• [Exercise directions] Within the entries below, find the portion that opens with the line containing "[2 4 7 3 3 6 5 5 5 5 4 5 3 4 5 5 6 4 5 5 2]" and closes with the line containing "[4 4 5 4 3 5 5 5 6 6 4 5 5 4 4 4 6 6 4 1 5]". Retype that portion exactly and only.

Data items:
--- START ---

In the data rows, zero lies at 4.5, halfway between 4 and 5.
Each row has a hidden score. How much does it go up from the first row of each pair to the second? 20 means little or no change, 40 a big rise and 0 a big fall. The score is a weighted sum of the row's numbers plus the product of two more (or one squared), each taken from its middle value.
[6 5 4 5 4 5 6 7 6 7 4 4 4 6 4 5 5 4 3 5 7]
[7 7 2 5 3 2 8 7 5 7 3 5 6 6 4 5 4 7 5 5 8] 20
[2 3 8 3 5 8 2 2 5 3 4 4 3 4 5 5 5 1 6 3 1]
[4 2 6 3 4 4 4 5 5 5 5 4 4 6 5 6 6 3 5 6 4] 12
[1 5 4 6 6 3 7 4 2 1 8 2 5 6 6 8 3 6 6 2 4]
[6 7 3 3 3 7 4 7 8 8 1 8 4 2 5 2 7 5 1 2 6] 7
[7 7 2 5 4 5 4 5 4 6 3 7 5 4 5 3 3 5 4 4 5]
[6 5 2 6 4 4 2 4 4 6 3 5 6 3 3 2 3 4 2 5 5] 13
[4 5 5 5 4 4 6 6 5 4 5 4 5 6 5 6 5 6 5 3 5]
[3 5 5 3 4 6 5 4 5 5 4 6 3 1 5 4 6 3 4 1 2] 33
[2 5 6 1 3 7 5 4 5 5 4 6 2 2 7 4 7 5 4 2 2]
[6 5 4 2 2 8 2 5 8 9 0 7 4 1 4 2 7 3 1 6 5] 10
[7 7 2 7 5 1 7 7 5 6 4 5 5 7 4 5 3 7 3 4 8]
[5 4 3 5 4 4 5 5 6 5 4 3 5 7 4 5 4 5 5 5 6] 31
[6 4 5 5 4 5 2 3 5 5 3 6 4 3 4 2 5 1 3 8 4]
[4 4 3 6 4 4 5 3 3 4 4 6 5 3 4 2 3 5 4 3 3] 10
[6 5 3 6 4 3 6 7 6 5 5 5 5 6 5 6 4 5 6 5 7]
[7 6 2 7 6 1 6 4 4 4 5 4 6 7 4 4 2 6 4 5 7] 15
[3 4 5 5 5 5 3 3 4 4 5 4 4 3 5 4 5 4 4 4 2]
[8 6 1 6 4 3 5 6 5 7 3 6 6 4 3 2 3 5 3 7 6] 19
[4 5 5 5 6 4 6 4 3 2 7 3 4 6 4 6 3 5 5 2 5]
[5 6 4 3 3 5 5 7 8 8 2 5 5 6 5 6 7 5 3 5 7] 15
[8 7 1 7 4 2 6 6 5 7 4 6 4 4 3 3 2 6 4 6 8]
[7 9 1 5 2 4 6 5 5 7 2 7 5 4 4 2 4 6 3 5 7] 22
[4 4 5 3 3 7 3 6 7 6 3 5 4 4 4 4 7 4 4 6 5]
[5 6 3 6 3 2 8 5 3 4 5 4 5 7 5 5 3 8 5 1 5] 15
[2 4 4 4 6 5 4 3 3 2 6 3 5 4 4 5 4 5 7 5 3]
[5 3 6 4 5 5 2 5 4 4 5 3 5 5 4 4 6 1 5 6 5] 7
[4 4 4 7 6 4 5 3 1 2 7 2 5 6 4 5 2 6 4 4 6]
[8 6 3 6 5 3 2 4 4 6 3 4 5 5 3 4 3 3 3 8 7] 27
[5 3 5 4 5 4 2 5 4 5 5 3 4 6 4 4 5 4 5 7 6]
[6 8 1 6 3 3 7 5 3 6 4 7 5 2 5 4 2 7 2 2 5] 9
[1 4 6 1 4 6 5 5 6 5 4 6 4 2 5 4 6 5 4 3 2]
[5 2 5 5 5 5 4 5 5 5 5 3 5 6 4 4 5 3 4 7 6] 20
[4 6 3 5 2 4 6 5 5 5 3 7 3 3 5 3 5 7 4 2 3]
[5 5 5 3 3 3 6 5 6 5 4 5 4 4 5 4 4 5 4 4 5] 18
[7 4 3 3 3 3 4 7 8 8 3 5 4 5 5 5 7 4 3 6 7]
[7 7 2 6 3 2 6 6 4 6 4 5 6 4 4 2 2 6 3 4 6] 10
[2 2 7 3 6 5 3 4 4 2 7 3 4 6 5 6 6 3 8 5 3]
[4 5 4 2 3 8 4 6 6 6 3 7 3 2 6 4 7 6 5 3 4] 4
[5 4 5 4 5 4 3 6 6 5 4 4 5 5 4 5 5 2 4 5 4]
[4 6 4 6 4 3 6 4 3 5 5 6 5 6 5 5 4 5 5 5 4] 31
[6 5 4 5 3 4 3 5 5 5 3 6 4 2 5 1 5 4 2 6 5]
[3 6 5 4 4 4 7 5 4 3 6 4 5 6 5 7 5 5 5 4 3] 37
[2 2 5 5 5 5 3 2 2 1 6 4 4 3 4 3 3 4 5 3 1]
[2 3 6 5 6 5 3 4 2 2 7 1 5 6 6 7 4 3 7 6 3] 23
[6 6 5 4 3 2 7 7 7 6 3 5 5 7 4 6 6 5 5 5 6]
[3 4 5 3 3 7 4 3 5 4 4 5 3 3 5 3 6 4 3 4 4] 16
[5 5 6 3 5 6 3 3 4 4 4 5 4 4 4 4 5 3 5 6 2]
[2 3 8 5 8 4 4 4 2 1 9 0 5 6 5 8 4 4 9 5 3] 12
[5 6 3 3 2 7 6 7 8 9 2 8 4 4 4 3 7 6 3 6 6]
[2 3 7 2 4 7 2 3 5 4 4 4 2 3 5 5 5 3 6 4 2] 24
[5 4 5 6 6 1 6 4 4 4 6 3 5 7 4 8 3 7 6 7 7]
[2 3 8 3 4 5 6 5 5 4 7 3 3 6 6 9 7 5 5 4 3] 26
[3 1 6 4 5 7 2 4 5 4 5 3 3 3 5 4 6 2 5 5 2]
[6 7 2 6 4 4 4 3 4 6 3 6 6 4 3 1 3 5 4 5 5] 25
[4 4 6 2 4 6 3 4 6 6 3 5 4 4 5 5 6 4 4 5 3]
[3 4 6 2 4 6 6 6 6 5 4 4 4 4 6 7 6 5 4 3 4] 7
[4 5 5 1 3 8 3 6 6 7 2 7 3 1 7 3 8 4 3 3 4]
[6 4 5 6 5 5 4 5 5 5 4 3 4 7 4 5 5 2 6 7 5] 32
[3 4 5 7 6 4 4 3 1 1 7 2 5 6 4 6 2 6 7 5 5]
[4 2 6 4 5 4 5 5 5 3 6 4 4 6 5 5 6 4 6 5 4] 26
[8 9 0 7 3 3 6 6 5 7 3 6 5 5 3 3 3 6 3 5 8]
[5 5 4 8 6 4 5 3 2 3 6 3 5 4 3 4 1 6 5 7 5] 11
[6 6 5 3 4 6 3 4 6 6 2 6 5 3 5 1 7 3 3 7 4]
[4 4 3 6 6 4 5 4 3 3 6 3 4 5 4 5 2 6 5 6 5] 19
[4 4 3 4 3 7 3 4 5 5 2 6 5 1 4 2 5 4 4 4 3]
[6 7 3 5 3 2 5 6 6 7 3 5 5 4 5 6 5 5 3 5 7] 20
[5 3 6 3 5 5 3 5 7 6 3 5 3 5 4 5 7 3 4 7 6]
[4 2 7 3 5 5 5 6 7 5 4 5 5 6 6 7 7 3 4 5 5] 12
[2 2 7 4 6 7 3 4 4 3 5 3 3 4 5 5 5 1 5 3 3]
[3 5 6 3 4 7 4 3 5 5 4 5 2 3 5 4 6 4 3 4 2] 29
[6 5 4 6 4 3 4 5 6 6 4 4 5 5 3 4 4 4 3 8 7]
[3 2 6 2 3 7 3 3 6 5 3 5 3 2 5 3 6 1 6 4 2] 35
[3 4 5 6 4 5 3 2 1 3 6 4 4 2 4 2 2 4 4 4 2]
[2 4 5 6 6 3 5 4 1 2 7 3 5 6 4 7 1 6 5 3 3] 16
[7 3 4 6 6 2 4 4 4 5 4 3 6 7 5 5 4 3 5 8 7]
[3 3 4 6 6 2 3 1 2 2 7 3 4 4 4 5 2 4 4 5 3] 27
[7 6 3 7 6 3 7 4 3 4 5 5 5 6 4 4 3 7 5 3 5]
[2 2 8 2 4 7 3 5 5 4 5 4 3 2 5 4 7 2 5 4 1] 21
[8 6 1 6 3 4 4 6 5 7 2 7 5 4 4 3 4 5 3 6 7]
[3 5 3 6 4 4 6 5 3 3 6 5 4 4 5 5 3 5 6 4 4] 28
[2 2 7 3 6 5 5 4 4 2 7 2 5 7 6 8 6 4 6 6 4]
[2 3 7 3 6 5 3 4 4 3 5 4 4 3 6 4 6 4 6 5 2] 11
[3 4 6 3 5 6 4 5 5 5 5 5 3 4 6 5 7 4 5 3 3]
[6 5 4 3 3 8 2 5 8 7 2 5 3 3 3 2 6 2 2 7 6] 16
[7 7 3 6 4 2 8 7 5 5 4 5 5 6 5 6 4 6 5 4 5]
[5 7 2 4 2 7 5 6 7 7 2 7 3 3 5 2 5 5 3 3 6] 20
[3 4 6 2 3 7 3 4 6 4 3 6 4 2 6 3 7 2 3 2 2]
[4 4 5 4 4 4 3 4 5 5 4 5 5 4 4 4 5 4 6 6 5] 27
[3 5 5 4 6 5 4 3 1 2 6 5 4 3 5 4 4 5 6 5 2]
[4 5 5 2 4 5 5 4 6 6 4 5 3 4 5 5 6 2 5 4 3] 30
[6 7 3 3 3 8 3 5 8 8 1 7 4 2 5 2 7 5 2 6 6]
[6 5 3 5 4 2 8 7 5 6 3 5 6 7 5 5 4 6 3 4 8] 11
[3 6 4 4 3 5 6 6 5 4 4 7 3 4 6 5 6 6 4 1 4]
[3 3 5 6 6 2 5 3 3 3 7 2 6 6 5 6 3 5 6 5 5] 20
[5 5 5 4 4 3 6 5 5 4 4 5 5 5 6 4 4 5 5 5 5]
[6 6 3 7 5 4 6 4 2 4 6 4 5 4 4 3 2 6 4 4 4] 19
[7 4 5 2 4 3 4 7 7 7 2 5 5 6 4 6 6 3 3 7 7]
[4 4 5 4 5 6 2 3 4 4 4 4 3 4 5 3 5 3 5 3 4] 27
[3 2 4 5 7 4 3 3 2 1 6 4 3 4 4 4 2 4 5 4 2]
[3 1 7 4 5 6 2 4 4 3 6 3 4 3 5 5 6 1 6 3 1] 23
[2 4 5 6 7 4 4 2 1 1 8 2 5 3 4 5 2 4 6 4 2]
[2 3 5 6 7 5 4 3 1 1 7 2 4 5 3 5 2 3 5 7 3] 24
[4 4 4 5 6 2 6 4 4 3 6 3 5 6 4 7 3 5 5 5 5]
[7 9 0 6 2 4 6 7 6 8 1 8 5 3 4 1 4 6 3 3 6] 13
[6 6 4 2 2 5 3 7 7 7 2 7 4 4 5 5 6 4 2 4 7]
[4 3 5 4 4 7 3 3 4 5 4 5 4 2 3 3 3 4 3 6 3] 19
[6 7 1 7 4 4 5 5 4 5 3 8 5 2 4 1 1 6 2 4 5]
[4 7 1 6 3 2 7 4 3 4 5 6 4 3 5 3 3 7 4 0 4] 30
[6 5 3 4 3 7 3 5 7 7 2 7 4 3 4 3 6 3 2 5 5]
[4 6 2 4 1 8 4 5 6 6 3 7 4 2 5 3 7 6 1 3 4] 27
[8 9 2 6 3 2 7 6 5 6 4 6 4 5 4 3 4 6 2 4 6]
[6 5 4 8 6 3 4 4 3 3 6 2 6 6 4 5 3 4 6 6 5] 17
[6 4 4 6 5 4 5 5 4 4 5 3 6 7 4 6 2 5 5 7 6]
[3 4 5 6 7 5 4 2 2 2 6 3 4 4 5 4 3 3 5 5 2] 22
[4 6 4 5 3 1 9 6 3 3 7 4 4 6 5 7 4 9 6 2 5]
[7 5 4 6 5 5 4 4 5 5 4 4 6 7 3 4 4 4 3 8 6] 23
[1 1 7 3 7 6 2 2 3 2 6 4 4 3 5 3 5 2 7 3 2]
[5 5 4 4 3 4 4 5 5 5 3 5 5 4 4 3 6 4 4 5 5] 13
[5 4 4 5 5 3 2 4 3 4 4 5 5 3 4 2 3 3 5 4 4]
[2 2 8 3 5 6 2 2 4 4 5 4 4 3 5 4 6 1 4 5 1] 33
[7 8 2 7 2 3 7 6 5 6 4 6 6 5 4 3 3 7 3 5 7]
[4 4 6 6 6 4 4 3 2 3 7 2 4 6 5 6 3 6 6 4 4] 26
[3 3 6 5 7 5 4 3 2 2 7 3 5 4 5 6 3 3 5 4 2]
[6 5 3 7 6 2 5 5 4 4 6 3 6 7 5 6 2 6 5 7 6] 20
[7 4 4 4 4 8 2 5 6 6 2 6 4 3 4 1 5 2 1 5 5]
[6 3 4 4 5 6 3 4 6 6 2 6 5 3 5 3 5 1 4 7 4] 29
[6 4 5 3 3 5 3 5 8 7 2 5 5 4 4 4 6 2 4 7 7]
[6 2 6 3 5 5 1 3 6 6 2 4 4 2 4 3 6 1 5 7 5] 31
[8 8 0 7 4 4 4 5 5 7 2 7 5 2 3 0 3 6 1 4 6]
[3 5 5 4 5 2 6 5 4 4 5 4 4 5 5 5 5 6 5 1 4] 31
[6 4 5 7 6 4 3 3 4 5 4 4 6 4 3 3 2 3 3 7 5]
[5 5 4 6 5 3 5 4 3 4 6 4 5 4 4 4 4 3 7 5 5] 31
[2 3 7 3 5 6 1 3 5 3 5 4 4 3 4 4 6 2 5 4 2]
[4 5 5 6 5 3 6 4 1 2 8 3 5 7 4 7 3 7 5 2 5] 18
[7 5 3 8 5 2 5 4 4 5 4 2 7 7 3 4 2 4 4 6 8]
[3 2 6 2 4 5 6 5 7 5 4 5 4 6 7 8 6 5 5 5 4] 30
[2 5 5 6 6 3 8 5 2 0 9 1 4 7 5 9 3 9 6 1 4]
[5 4 4 5 5 4 5 5 5 5 4 3 5 7 4 5 4 4 6 8 6] 26
[6 4 6 4 4 5 3 5 6 6 3 5 4 4 4 3 6 1 3 6 6]
[4 4 6 2 4 5 2 6 7 5 3 5 4 4 5 6 7 3 2 6 3] 12
[5 4 5 4 7 3 5 6 5 4 5 3 5 7 5 8 5 5 5 6 5]
[5 6 4 6 4 2 8 5 3 5 5 4 5 7 5 5 4 6 3 2 5] 24
[6 3 4 4 5 5 2 4 6 6 2 4 5 5 4 3 6 1 4 9 6]
[2 2 7 4 5 6 4 2 3 3 5 4 4 3 5 3 4 3 6 4 1] 29
[5 5 4 2 3 8 3 4 7 7 2 6 3 3 5 2 7 4 3 3 5]
[3 4 5 4 3 5 5 4 5 4 5 6 4 4 5 6 5 6 5 3 3] 24
[4 5 4 3 5 3 7 7 6 4 4 4 5 7 4 6 5 5 5 5 6]
[6 6 3 4 3 5 2 4 6 8 1 7 5 2 4 3 5 4 4 4 5] 21
[3 3 5 5 5 6 4 3 2 1 6 5 4 4 5 3 3 4 5 4 1]
[2 2 8 2 6 6 5 4 4 3 6 4 4 6 6 7 6 4 6 4 3] 20
[5 4 5 4 5 6 2 5 5 5 3 5 3 3 5 3 5 2 5 4 4]
[3 2 6 6 6 5 4 1 1 1 8 1 5 6 4 7 2 5 6 5 3] 20
[4 5 4 6 5 2 7 6 4 4 5 4 4 5 4 5 4 7 5 3 5]
[5 4 4 7 6 4 4 3 2 3 7 2 6 5 3 4 1 5 6 5 5] 26
[4 5 5 5 5 4 7 6 4 3 6 4 4 6 4 7 5 6 4 3 6]
[4 4 5 2 3 6 6 5 6 6 4 5 2 3 5 6 5 5 4 2 3] 29
[4 5 5 4 5 6 2 4 4 4 4 5 3 3 5 4 7 4 4 2 3]
[8 5 2 7 5 2 5 4 3 6 4 4 5 5 3 2 3 4 5 7 6] 23
[2 5 5 3 3 6 5 5 6 5 3 5 3 2 5 5 7 5 3 2 3]
[3 4 6 4 5 6 3 2 4 4 4 4 5 4 4 3 4 3 4 6 3] 28
[6 6 2 7 7 3 3 2 3 4 5 4 5 4 2 3 1 4 4 5 6]
[4 6 5 2 4 7 4 6 7 7 3 6 3 4 5 4 8 4 3 2 5] 19
[1 4 7 1 2 8 6 5 6 5 4 6 3 3 6 6 8 5 4 2 2]
[3 4 5 5 5 3 6 4 2 2 8 2 5 5 4 8 3 6 5 4 4] 23
[4 5 5 6 5 3 5 5 3 3 7 3 4 6 5 7 4 6 6 4 5]
[6 4 5 5 5 6 3 3 5 5 3 4 5 5 4 3 5 2 4 7 5] 20
[3 4 7 2 5 7 4 3 4 3 5 6 3 2 5 4 7 4 4 3 1]
[2 3 7 4 6 5 4 4 4 3 6 3 4 6 5 4 4 4 6 4 2] 16
[3 1 7 3 6 6 2 4 5 3 5 2 5 5 4 6 7 2 7 7 4]
[4 3 6 3 3 6 1 2 5 6 2 6 4 3 4 2 5 1 3 6 3] 29
[6 4 4 4 5 4 3 5 6 6 2 6 5 3 4 4 4 3 4 5 5]
[6 8 0 7 3 3 6 5 4 5 4 5 6 5 3 4 2 8 3 5 6] 34
[4 3 6 3 5 6 6 5 5 4 5 4 4 5 6 7 6 5 7 4 4]
[4 6 3 7 4 2 8 5 2 3 7 4 4 6 5 8 3 8 5 3 5] 20
[5 7 3 5 4 3 6 4 3 3 5 5 4 4 4 4 2 6 4 3 3]
[4 5 3 5 3 5 4 3 4 4 4 6 4 3 5 3 4 4 4 3 2] 25
[3 4 6 5 6 4 5 4 3 2 8 1 4 6 4 7 4 5 6 3 5]
[2 1 7 2 6 6 3 4 4 2 6 3 5 5 5 6 5 1 6 5 2] 30
[4 5 3 7 7 4 3 2 1 2 7 3 5 5 5 4 1 5 4 4 4]
[3 4 6 3 6 7 2 2 4 3 4 5 4 3 5 3 4 2 4 4 3] 21
[4 5 5 6 5 3 7 5 3 3 7 3 4 8 6 7 3 5 5 4 5]
[4 4 6 3 2 4 6 7 7 6 4 5 4 5 4 6 6 4 4 4 5] 20
[4 3 6 3 5 5 3 4 6 5 3 4 4 4 5 3 6 3 5 6 4]
[5 5 4 6 6 3 5 3 1 2 7 3 5 4 4 4 2 7 5 5 4] 15
[3 3 6 2 5 6 3 5 6 5 3 6 3 5 5 5 6 3 4 5 3]
[6 5 4 6 6 5 4 4 3 4 5 4 4 4 4 3 3 4 6 5 5] 17
[4 5 4 6 5 4 5 3 1 3 6 3 6 5 4 5 2 6 5 5 3]
[5 4 5 5 6 5 4 4 4 5 4 4 5 3 4 3 4 4 5 6 4] 17
[2 4 7 3 3 6 5 5 5 5 4 5 3 4 5 5 6 4 5 5 2]
[7 6 3 5 3 4 5 6 7 7 3 6 5 5 4 3 6 5 4 5 7] 14
[6 4 3 7 6 3 6 4 3 2 6 3 5 7 3 6 3 8 6 6 7]
[4 5 5 4 6 4 4 4 5 6 4 4 4 4 5 5 6 4 4 4 4] 24
[3 4 5 6 7 5 3 2 1 1 6 3 5 3 4 4 3 4 7 4 2]
[7 8 2 5 2 6 6 7 7 8 1 8 4 4 5 3 5 4 1 4 6] 17
[8 6 3 7 4 4 4 5 5 6 4 5 5 3 4 1 3 5 4 6 5]
[3 3 7 4 5 3 5 6 4 4 6 3 5 6 5 8 5 5 7 3 4] 24
[5 3 6 4 6 5 3 6 5 5 6 2 6 6 3 5 4 5 6 5 5]
[7 5 4 6 4 2 5 6 5 6 3 5 6 6 4 3 4 4 3 5 7] 16
[4 6 5 3 4 6 5 5 5 5 4 6 3 2 6 5 6 5 5 3 3]
[2 3 6 3 5 6 4 4 4 3 5 5 3 3 4 6 5 4 6 4 2] 22
[4 4 5 5 4 5 3 2 4 4 4 5 4 2 4 3 4 3 5 5 3]
[3 5 4 5 3 5 6 5 4 5 5 7 4 4 5 5 5 6 3 2 4] 13
[4 3 6 4 6 4 3 4 4 3 5 2 5 5 4 5 4 3 7 6 5]
[5 3 6 4 5 5 5 3 4 3 6 4 5 5 5 4 6 4 7 3 3] 31
[5 3 4 4 5 4 4 4 5 5 4 3 4 5 3 5 4 3 6 5 6]
[4 4 5 5 6 5 2 2 2 2 6 4 4 3 5 3 3 5 5 5 1] 18
[5 3 4 7 6 3 5 4 2 2 8 1 6 7 3 6 2 6 6 6 7]
[6 4 3 3 3 7 3 6 7 8 1 6 4 4 5 3 7 2 1 5 7] 5
[7 4 3 5 5 3 4 4 5 6 4 3 5 5 4 3 4 4 6 7 7]
[3 3 7 1 3 7 4 5 7 6 3 6 2 2 5 4 8 4 5 2 3] 32
[4 3 6 4 5 6 4 3 5 4 4 3 3 4 5 5 5 2 5 5 4]
[5 1 7 4 7 6 3 4 5 5 4 3 4 6 4 5 5 2 6 8 4] 21
[7 4 3 5 5 5 2 5 6 6 2 6 5 4 3 1 3 4 3 6 5]
[8 8 1 6 4 2 6 7 5 7 3 7 6 6 4 3 4 7 3 4 7] 25
[4 7 3 5 4 3 7 5 3 3 5 5 4 4 5 4 3 6 4 3 5]
[3 6 5 4 5 5 6 4 4 4 6 4 4 4 5 5 4 5 5 3 4] 26
[5 5 4 3 3 6 4 6 8 7 2 7 4 3 4 3 7 4 2 5 6]
[4 5 4 5 6 4 5 5 2 3 6 5 4 4 5 4 3 6 7 2 3] 24
[7 6 2 7 4 2 7 5 5 6 4 5 6 5 4 4 3 5 3 3 6]
[3 4 4 6 6 4 4 1 1 2 7 3 5 3 4 3 2 4 4 5 1] 27
[5 6 4 7 4 2 8 5 3 4 6 4 5 7 4 6 3 7 5 2 5]
[3 5 6 4 5 7 5 3 3 3 6 4 4 3 6 5 4 6 8 3 2] 22
[8 6 1 8 5 0 6 5 4 5 5 4 6 7 3 3 1 6 3 7 8]
[5 6 5 4 4 5 7 5 6 5 4 5 3 5 6 6 6 5 4 2 5] 28
[3 4 6 4 4 4 6 5 4 2 7 3 4 5 4 7 5 5 5 3 3]
[3 6 4 3 2 5 5 5 5 6 3 7 4 1 6 3 5 4 3 3 3] 14
[1 1 8 3 5 7 1 4 6 4 5 3 4 5 5 4 6 1 5 6 4]
[2 2 7 2 4 8 2 3 4 4 4 4 3 2 6 6 7 3 5 3 2] 20
[6 6 4 3 2 7 4 6 8 7 2 6 4 4 5 5 6 5 3 5 5]
[2 2 7 3 7 5 3 4 3 3 6 3 3 5 5 5 5 2 7 6 4] 28
[3 5 3 5 5 4 5 3 3 3 5 6 4 2 5 2 3 5 5 4 3]
[3 1 8 2 6 5 3 4 5 4 5 4 4 6 5 6 6 3 6 5 3] 27
[5 5 5 4 4 3 6 7 6 6 4 4 4 7 5 5 6 4 4 4 7]
[4 6 3 5 4 2 7 5 2 3 6 5 4 3 5 6 4 7 3 0 3] 15
[6 6 4 5 5 4 4 5 4 5 4 5 4 4 4 4 3 6 4 5 4]
[4 5 4 4 4 5 5 5 5 5 3 6 4 3 5 4 6 4 4 4 4] 21
[3 3 6 4 4 5 4 4 4 3 5 5 3 3 5 6 5 2 3 2 2]
[5 4 5 6 6 3 5 4 3 4 6 3 5 7 5 6 2 5 6 4 5] 19
[4 4 5 4 3 5 5 5 6 6 4 5 5 4 4 4 6 6 4 1 5]
[4 5 4 6 5 3 5 4 4 4 6 4 5 6 5 7 4 5 6 2 6] 28
[8 8 2 7 6 2 7 4 3 4 6 3 7 7 4 5 2 6 4 5 8]
[2 2 7 3 6 6 2 3 5 4 5 3 4 4 5 5 6 2 6 7 3] 24
[3 5 5 2 3 5 6 6 6 5 4 5 4 4 6 5 8 5 6 4 4]
[7 7 1 6 4 5 3 3 4 6 2 6 5 3 4 1 3 4 2 6 5] 14
[6 6 2 5 4 6 4 5 5 6 2 7 5 3 6 1 4 5 2 4 5]
[4 4 5 1 3 8 3 4 7 7 2 6 4 2 5 1 7 2 1 5 3] 30
[6 7 3 4 3 6 3 5 7 8 2 6 5 2 4 2 5 4 1 5 6]
[4 2 7 3 5 6 4 5 7 5 4 5 5 4 6 5 6 5 4 5 3] 20
[2 3 6 2 3 5 6 5 4 4 5 4 4 5 5 6 7 5 5 2 3]
[4 4 5 4 5 6 5 3 4 4 5 5 5 4 4 5 5 5 5 4 4] 21
[3 6 4 5 4 4 7 4 2 3 6 6 3 3 6 5 5 8 4 1 2]
[4 5 5 4 5 5 3 5 5 4 4 5 5 4 5 4 4 3 4 6 4] 18
[3 2 6 4 7 6 3 4 4 4 6 3 4 5 5 4 5 3 6 6 3]
[6 7 3 6 3 1 7 7 5 6 4 4 5 7 5 5 5 5 4 4 7] 15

--- END ---

• [Response below]
[2 4 7 3 3 6 5 5 5 5 4 5 3 4 5 5 6 4 5 5 2]
[7 6 3 5 3 4 5 6 7 7 3 6 5 5 4 3 6 5 4 5 7] 14
[6 4 3 7 6 3 6 4 3 2 6 3 5 7 3 6 3 8 6 6 7]
[4 5 5 4 6 4 4 4 5 6 4 4 4 4 5 5 6 4 4 4 4] 24
[3 4 5 6 7 5 3 2 1 1 6 3 5 3 4 4 3 4 7 4 2]
[7 8 2 5 2 6 6 7 7 8 1 8 4 4 5 3 5 4 1 4 6] 17
[8 6 3 7 4 4 4 5 5 6 4 5 5 3 4 1 3 5 4 6 5]
[3 3 7 4 5 3 5 6 4 4 6 3 5 6 5 8 5 5 7 3 4] 24
[5 3 6 4 6 5 3 6 5 5 6 2 6 6 3 5 4 5 6 5 5]
[7 5 4 6 4 2 5 6 5 6 3 5 6 6 4 3 4 4 3 5 7] 16
[4 6 5 3 4 6 5 5 5 5 4 6 3 2 6 5 6 5 5 3 3]
[2 3 6 3 5 6 4 4 4 3 5 5 3 3 4 6 5 4 6 4 2] 22
[4 4 5 5 4 5 3 2 4 4 4 5 4 2 4 3 4 3 5 5 3]
[3 5 4 5 3 5 6 5 4 5 5 7 4 4 5 5 5 6 3 2 4] 13
[4 3 6 4 6 4 3 4 4 3 5 2 5 5 4 5 4 3 7 6 5]
[5 3 6 4 5 5 5 3 4 3 6 4 5 5 5 4 6 4 7 3 3] 31
[5 3 4 4 5 4 4 4 5 5 4 3 4 5 3 5 4 3 6 5 6]
[4 4 5 5 6 5 2 2 2 2 6 4 4 3 5 3 3 5 5 5 1] 18
[5 3 4 7 6 3 5 4 2 2 8 1 6 7 3 6 2 6 6 6 7]
[6 4 3 3 3 7 3 6 7 8 1 6 4 4 5 3 7 2 1 5 7] 5
[7 4 3 5 5 3 4 4 5 6 4 3 5 5 4 3 4 4 6 7 7]
[3 3 7 1 3 7 4 5 7 6 3 6 2 2 5 4 8 4 5 2 3] 32
[4 3 6 4 5 6 4 3 5 4 4 3 3 4 5 5 5 2 5 5 4]
[5 1 7 4 7 6 3 4 5 5 4 3 4 6 4 5 5 2 6 8 4] 21
[7 4 3 5 5 5 2 5 6 6 2 6 5 4 3 1 3 4 3 6 5]
[8 8 1 6 4 2 6 7 5 7 3 7 6 6 4 3 4 7 3 4 7] 25
[4 7 3 5 4 3 7 5 3 3 5 5 4 4 5 4 3 6 4 3 5]
[3 6 5 4 5 5 6 4 4 4 6 4 4 4 5 5 4 5 5 3 4] 26
[5 5 4 3 3 6 4 6 8 7 2 7 4 3 4 3 7 4 2 5 6]
[4 5 4 5 6 4 5 5 2 3 6 5 4 4 5 4 3 6 7 2 3] 24
[7 6 2 7 4 2 7 5 5 6 4 5 6 5 4 4 3 5 3 3 6]
[3 4 4 6 6 4 4 1 1 2 7 3 5 3 4 3 2 4 4 5 1] 27
[5 6 4 7 4 2 8 5 3 4 6 4 5 7 4 6 3 7 5 2 5]
[3 5 6 4 5 7 5 3 3 3 6 4 4 3 6 5 4 6 8 3 2] 22
[8 6 1 8 5 0 6 5 4 5 5 4 6 7 3 3 1 6 3 7 8]
[5 6 5 4 4 5 7 5 6 5 4 5 3 5 6 6 6 5 4 2 5] 28
[3 4 6 4 4 4 6 5 4 2 7 3 4 5 4 7 5 5 5 3 3]
[3 6 4 3 2 5 5 5 5 6 3 7 4 1 6 3 5 4 3 3 3] 14
[1 1 8 3 5 7 1 4 6 4 5 3 4 5 5 4 6 1 5 6 4]
[2 2 7 2 4 8 2 3 4 4 4 4 3 2 6 6 7 3 5 3 2] 20
[6 6 4 3 2 7 4 6 8 7 2 6 4 4 5 5 6 5 3 5 5]
[2 2 7 3 7 5 3 4 3 3 6 3 3 5 5 5 5 2 7 6 4] 28
[3 5 3 5 5 4 5 3 3 3 5 6 4 2 5 2 3 5 5 4 3]
[3 1 8 2 6 5 3 4 5 4 5 4 4 6 5 6 6 3 6 5 3] 27
[5 5 5 4 4 3 6 7 6 6 4 4 4 7 5 5 6 4 4 4 7]
[4 6 3 5 4 2 7 5 2 3 6 5 4 3 5 6 4 7 3 0 3] 15
[6 6 4 5 5 4 4 5 4 5 4 5 4 4 4 4 3 6 4 5 4]
[4 5 4 4 4 5 5 5 5 5 3 6 4 3 5 4 6 4 4 4 4] 21
[3 3 6 4 4 5 4 4 4 3 5 5 3 3 5 6 5 2 3 2 2]
[5 4 5 6 6 3 5 4 3 4 6 3 5 7 5 6 2 5 6 4 5] 19
[4 4 5 4 3 5 5 5 6 6 4 5 5 4 4 4 6 6 4 1 5]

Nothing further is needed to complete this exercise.